ASSIGNMENT
Every line of the entries below that carries the string "scale" should be copied.

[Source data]
****************************************

Below are the code and all the weights of a small trained network. Each question names an input and a target symbol and asks about switching units off, where a switched-off unit gives its printed mean instead of its output.

import numpy as np


def w(rows, s, z=0):
    codes = np.array(rows[::2]) - 128.0
    scale = np.full(codes.shape[1], s)
    scale[-1] = z or s
    return codes * scale


def f(y):
    return np.maximum(y, 0)


def softmax(a):
    e = np.exp(a - a.max(-1, keepdims=True))
    return e / e.sum(-1, keepdims=True)


def log_softmax(a):
    a = a - a.max(-1, keepdims=True)
    return a - np.log(np.exp(a).sum(-1, keepdims=True))


def net(x, mask):
    ids = ['ΔΘΛΣΦαβτψω'.index(c) for c in x.split()]
    T = len(ids)
    res = E[ids] + P[:T]
    q, k, v = (res @ M[0].T for M in (Q, K, V))
    z = softmax(np.where(np.tri(T) > 0, q @ k.T / 2**0.5, -1e9)) @ v
    res = res + np.where(mask[0], z, O[0][:, -1]) @ O[0][:, :-1]
    y = f(res @ A[0][:, :-1].T + A[0][:, -1])
    res = res + np.where(mask[1:17], y, B[0][:, -1]) @ B[0][:, :-1]
    return log_softmax(res[-1] @ U[:, :-1].T + U[:, -1])


Q, K, V, O, A, B = {}, {}, {}, {}, {}, {}
E = w([
[44,44,125],'Δ',
[27,30,132],'Θ',
[186,167,150],'Λ',
[9,44,133],'Σ',
[9,59,130],'Φ',
[100,21,245],'α',
[239,112,193],'β',
[27,33,132],'τ',
[27,38,132],'ψ',
[188,141,21],'ω',
],0.012)
P = w([
[132,251,189],'0',
[128,189,133],'1',
[134,144,138],'2',
[140,107,135],'3',
[151,81,128],'4',
[166,56,124],'5',
[175,41,123],'6',
],0.012)
Q[0] = w([
[177,254,97],'head 0',
[93,19,51],'head 0',
],0.0084)
K[0] = w([
[74,246,117],'head 0',
[149,132,85],'head 0',
],0.014)
V[0] = w([
[165,109,255],'head 0',
[160,143,80],'head 0',
],0.014)
O[0] = w([
[190,74,254,250],'head 0',
[53,69,100,100],'head 0',
],0.0095,0.0011)
A[0] = w([
[120,70,143,146],'neuron 0',
[127,226,148,95],'neuron 1',
[150,107,81,25],'neuron 2',
[57,73,147,152],'neuron 3',
[191,200,84,117],'neuron 4',
[76,96,92,79],'neuron 5',
[108,114,161,127],'neuron 6',
[39,102,124,176],'neuron 7',
[78,117,57,85],'neuron 8',
[199,184,93,194],'neuron 9',
[190,141,148,120],'neuron 10',
[126,80,141,201],'neuron 11',
[154,139,118,255],'neuron 12',
[156,130,98,178],'neuron 13',
[141,109,141,219],'neuron 14',
[120,248,161,119],'neuron 15',
],0.018,0.0065)
B[0] = w([
[56,192,134,214],'neuron 0',
[130,49,60,156],'neuron 1',
[72,149,154,169],'neuron 2',
[218,109,206,210],'neuron 3',
[187,168,221,200],'neuron 4',
[11,84,138,201],'neuron 5',
[131,153,143,182],'neuron 6',
[203,3,66,213],'neuron 7',
[70,106,179,247],'neuron 8',
[234,181,199,215],'neuron 9',
[50,112,40,205],'neuron 10',
[96,185,97,226],'neuron 11',
[117,206,87,203],'neuron 12',
[108,225,74,187],'neuron 13',
[161,197,74,210],'neuron 14',
[171,59,59,168],'neuron 15',
],0.0076,0.011)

****************************************

SOLUTION TO THIS EXERCISE
    scale = np.full(codes.shape[1], s)
    scale[-1] = z or s
    return codes * scale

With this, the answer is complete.